Exercise objective —
The answer must consist of each line below that contains the word "dotig", copied in full.

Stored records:
[Start of section]
Each row was made from one path, in order. Every step used is in the known rows, and no mark comes twice. Write each row's path.
Each row is shifted at random along 3 fixed directions that mean nothing.
Known rows
pefus, rerab, dekizil, mave, lave, sevema, mifa: [ 120  240 -149   53   25  117 -221  209  338 -185  -94  -58   29   76
  108   61  296 -123  124 -134  104    9  284  182  155  -23  117 -219
  203 -324  306   46 -211  249  241 -147 -260 -202  208 -298   25  -81
 -163 -234 -198   24  299 -369  244]
kade, sevema, rerab, pefus, zofona, dekizil, dotig: [ -36  206   15 -328  -57 -100   67  -90 -101  -44 -133  -28  -45    6
 -177  -71  -22  202  375 -233  117   45   98  150  -56  104  133 -182
  177 -152   42  204 -120 -101  -68 -262 -327 -102 -115 -107    4  -21
 -139 -161  -89  -19  -29 -182  149]
dotig, pefus, zofona, dekizil, mave: [ 224  200   58 -586  -18 -490 -162   42   43  -24 -180   -1 -355 -113
  109 -337  152  -86  134  -11  264  148  220  103  233   46   58 -250
  277 -245  217  120  201  130 -102 -211 -331  -20  -17   30   40  147
  154 -279    8 -121 -151 -389   39]
lave, sevema, mifa, rusov, rerab, pefus, zofona, kade, mave, dekizil: [-297  172   65   18 -116 -135  -53  101 -243   91   44  -86  -55   77
 -115  -50  201   65  193  -52  -24  -65  -86   53 -342  227   37 -408
  139   13   54  323 -148  252 -113 -128  -39   59 -298  -81   69  135
 -413  -17  -29   72 -167 -142  -89]
mifa, rerab, dekizil, mave: [  98   42   41  -52   63 -236   53   29  -66  -37  -65    5  139  -25
 -123   -1  120  -41    3   89   91  119   37   34   44  -22   41   77
  -14  123  132  -36  -46   87   48 -188  -30  -35  -15  -59   11  124
  -89   32  -66  -23   28  -32  -14]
[End of section]
Response to this exercise —
kade, sevema, rerab, pefus, zofona, dekizil, dotig: [ -36  206   15 -328  -57 -100   67  -90 -101  -44 -133  -28  -45    6
dotig, pefus, zofona, dekizil, mave: [ 224  200   58 -586  -18 -490 -162   42   43  -24 -180   -1 -355 -113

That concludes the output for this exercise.